**WHAT THE TASK ASKS:**
With the string "group" as the filter, copy each matching line from the records.

**DATA UNDER STUDY:**
*** Block opens ***

The rows come from 5 hidden closed curves, with some noise, and rows from the same curve form a group. Each curve winds through 6 dimensions. The rows are also pushed far along 4 directions, which tell nothing about the answers.
(in the rows, 128 means zero)
Known rows, each followed by its group:
[125 151 128  97 109  83 119 106 137 175 103 118 122 125 154 148 117 156
 159 152 132 175 130]  M
[ 76  34  30 159  90 152 171 118 151 142 193 212 130 192 141 124  91  97
  77 132 116 103 175]  A
[116 156 146  91 137 107 100 123 128 171 117 116 100  93 114 144 121 125
 154 148 124 161 145]  M
[126 143 141 116 138 112 130 142 116 135 118 125  96 107 138 146 119 142
 135 147 109 143 162]  M
[126 113 103 128 108  95 142 118 126 128 135 135 126 146 172 119  92 147
 129 153 131 145 138]  L
[111 175 177 148 161 166 128 177 109  96 132 120 131  76 113 122 200 110
 130 116 118 108 109]  L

*** Block closes ***

**WRITTEN REPLY:**
The rows come from 5 hidden closed curves, with some noise, and rows from the same curve form a group. Each curve winds through 6 dimensions. The rows are also pushed far along 4 directions, which tell nothing about the answers.
Known rows, each followed by its group:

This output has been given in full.